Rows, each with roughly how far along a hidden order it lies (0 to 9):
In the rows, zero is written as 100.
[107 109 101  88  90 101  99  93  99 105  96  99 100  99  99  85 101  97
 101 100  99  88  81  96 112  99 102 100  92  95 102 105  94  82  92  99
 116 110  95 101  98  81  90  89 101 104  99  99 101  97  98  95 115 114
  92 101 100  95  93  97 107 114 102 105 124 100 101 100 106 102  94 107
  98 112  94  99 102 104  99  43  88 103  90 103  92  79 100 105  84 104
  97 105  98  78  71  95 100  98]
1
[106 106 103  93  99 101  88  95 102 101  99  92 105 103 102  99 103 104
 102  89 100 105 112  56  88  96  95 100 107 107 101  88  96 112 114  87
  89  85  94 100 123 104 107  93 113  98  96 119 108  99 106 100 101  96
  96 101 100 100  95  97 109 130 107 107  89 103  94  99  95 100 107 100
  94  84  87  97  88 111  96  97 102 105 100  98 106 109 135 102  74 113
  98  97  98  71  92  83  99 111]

+===+

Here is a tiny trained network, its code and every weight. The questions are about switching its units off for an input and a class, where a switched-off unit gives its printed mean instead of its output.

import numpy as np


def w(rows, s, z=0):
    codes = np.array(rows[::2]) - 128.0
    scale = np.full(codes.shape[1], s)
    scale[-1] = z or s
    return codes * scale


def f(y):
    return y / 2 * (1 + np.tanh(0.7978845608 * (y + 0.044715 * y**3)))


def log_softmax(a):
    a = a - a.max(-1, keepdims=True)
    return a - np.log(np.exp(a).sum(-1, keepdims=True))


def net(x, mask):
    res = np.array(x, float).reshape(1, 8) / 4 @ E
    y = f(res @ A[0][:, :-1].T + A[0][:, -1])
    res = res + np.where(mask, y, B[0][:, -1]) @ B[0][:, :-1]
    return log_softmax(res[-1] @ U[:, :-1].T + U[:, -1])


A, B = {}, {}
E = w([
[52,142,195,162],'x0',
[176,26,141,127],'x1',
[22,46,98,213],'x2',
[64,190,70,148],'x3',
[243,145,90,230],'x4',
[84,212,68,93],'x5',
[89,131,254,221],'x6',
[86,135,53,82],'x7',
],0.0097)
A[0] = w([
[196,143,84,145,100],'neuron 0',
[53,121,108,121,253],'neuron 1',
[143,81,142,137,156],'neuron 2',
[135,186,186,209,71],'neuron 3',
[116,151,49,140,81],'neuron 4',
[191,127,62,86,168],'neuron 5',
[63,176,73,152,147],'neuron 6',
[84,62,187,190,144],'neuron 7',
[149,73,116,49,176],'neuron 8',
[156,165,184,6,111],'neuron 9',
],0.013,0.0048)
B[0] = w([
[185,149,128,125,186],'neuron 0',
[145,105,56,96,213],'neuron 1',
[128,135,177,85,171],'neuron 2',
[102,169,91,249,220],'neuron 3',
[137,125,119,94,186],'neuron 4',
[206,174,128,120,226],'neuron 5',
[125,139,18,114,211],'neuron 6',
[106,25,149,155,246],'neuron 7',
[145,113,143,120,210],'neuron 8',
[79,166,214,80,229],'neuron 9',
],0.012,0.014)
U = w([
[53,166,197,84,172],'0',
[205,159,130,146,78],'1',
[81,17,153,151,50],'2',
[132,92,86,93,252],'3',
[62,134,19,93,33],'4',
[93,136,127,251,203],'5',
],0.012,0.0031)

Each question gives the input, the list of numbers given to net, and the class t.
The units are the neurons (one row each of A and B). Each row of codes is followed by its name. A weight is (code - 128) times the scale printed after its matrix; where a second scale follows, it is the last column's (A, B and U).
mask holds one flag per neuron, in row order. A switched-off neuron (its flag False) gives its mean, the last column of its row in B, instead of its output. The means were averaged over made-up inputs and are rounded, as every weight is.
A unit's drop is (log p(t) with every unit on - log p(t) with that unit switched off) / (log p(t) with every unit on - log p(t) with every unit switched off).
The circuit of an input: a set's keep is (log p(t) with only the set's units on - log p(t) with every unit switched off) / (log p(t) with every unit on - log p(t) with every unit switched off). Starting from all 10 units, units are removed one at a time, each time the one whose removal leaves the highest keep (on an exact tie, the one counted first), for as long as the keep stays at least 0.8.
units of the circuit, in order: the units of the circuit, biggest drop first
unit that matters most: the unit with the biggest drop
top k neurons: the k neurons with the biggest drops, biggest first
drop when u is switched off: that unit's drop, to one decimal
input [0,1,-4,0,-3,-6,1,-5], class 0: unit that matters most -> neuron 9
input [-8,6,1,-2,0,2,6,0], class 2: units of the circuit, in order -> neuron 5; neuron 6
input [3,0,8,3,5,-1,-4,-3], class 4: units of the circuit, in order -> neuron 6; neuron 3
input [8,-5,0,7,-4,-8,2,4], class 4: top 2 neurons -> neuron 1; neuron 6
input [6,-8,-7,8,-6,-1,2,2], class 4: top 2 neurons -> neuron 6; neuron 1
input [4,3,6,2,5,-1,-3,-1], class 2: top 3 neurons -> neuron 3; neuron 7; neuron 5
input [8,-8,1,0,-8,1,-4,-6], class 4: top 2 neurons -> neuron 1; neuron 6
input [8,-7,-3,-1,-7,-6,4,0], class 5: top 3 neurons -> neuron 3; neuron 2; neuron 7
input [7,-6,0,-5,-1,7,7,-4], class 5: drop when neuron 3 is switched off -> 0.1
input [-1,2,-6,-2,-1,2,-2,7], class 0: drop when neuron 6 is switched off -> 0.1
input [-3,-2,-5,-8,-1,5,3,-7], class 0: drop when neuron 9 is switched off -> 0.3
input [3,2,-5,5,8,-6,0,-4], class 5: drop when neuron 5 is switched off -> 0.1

+===+

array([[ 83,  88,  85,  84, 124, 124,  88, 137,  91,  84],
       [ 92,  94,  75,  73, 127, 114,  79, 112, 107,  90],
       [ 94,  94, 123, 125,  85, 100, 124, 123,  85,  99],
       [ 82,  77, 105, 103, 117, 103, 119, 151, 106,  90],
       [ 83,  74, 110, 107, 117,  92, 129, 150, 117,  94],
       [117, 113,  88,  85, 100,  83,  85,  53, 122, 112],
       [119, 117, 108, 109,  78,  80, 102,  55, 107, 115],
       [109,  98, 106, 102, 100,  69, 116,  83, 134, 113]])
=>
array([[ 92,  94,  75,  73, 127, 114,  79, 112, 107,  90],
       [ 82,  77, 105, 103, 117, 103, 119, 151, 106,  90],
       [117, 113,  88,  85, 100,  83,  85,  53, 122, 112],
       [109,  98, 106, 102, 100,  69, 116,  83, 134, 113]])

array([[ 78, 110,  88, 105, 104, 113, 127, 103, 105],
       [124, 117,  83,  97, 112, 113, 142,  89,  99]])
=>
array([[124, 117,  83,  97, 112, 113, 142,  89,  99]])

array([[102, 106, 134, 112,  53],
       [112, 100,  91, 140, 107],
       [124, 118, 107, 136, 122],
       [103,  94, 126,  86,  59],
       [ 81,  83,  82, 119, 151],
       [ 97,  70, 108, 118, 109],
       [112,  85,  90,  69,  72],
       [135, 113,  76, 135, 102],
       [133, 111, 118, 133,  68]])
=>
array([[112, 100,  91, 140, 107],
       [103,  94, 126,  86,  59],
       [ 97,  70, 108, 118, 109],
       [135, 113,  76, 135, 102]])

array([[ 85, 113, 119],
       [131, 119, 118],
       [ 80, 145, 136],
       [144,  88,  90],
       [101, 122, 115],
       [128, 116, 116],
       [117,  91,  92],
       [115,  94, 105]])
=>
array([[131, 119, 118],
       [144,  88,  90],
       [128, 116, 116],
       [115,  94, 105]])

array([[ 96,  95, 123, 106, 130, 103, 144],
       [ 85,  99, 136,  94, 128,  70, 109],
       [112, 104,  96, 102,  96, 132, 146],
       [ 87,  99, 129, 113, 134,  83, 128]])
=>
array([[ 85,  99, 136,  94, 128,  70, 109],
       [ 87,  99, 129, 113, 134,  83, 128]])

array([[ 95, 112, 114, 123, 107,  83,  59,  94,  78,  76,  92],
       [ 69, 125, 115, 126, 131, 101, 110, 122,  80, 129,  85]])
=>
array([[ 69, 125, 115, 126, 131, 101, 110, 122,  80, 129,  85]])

+===+

• Your objective
Give a single number: the count of lines above that include the word "when".

• Exercise result
5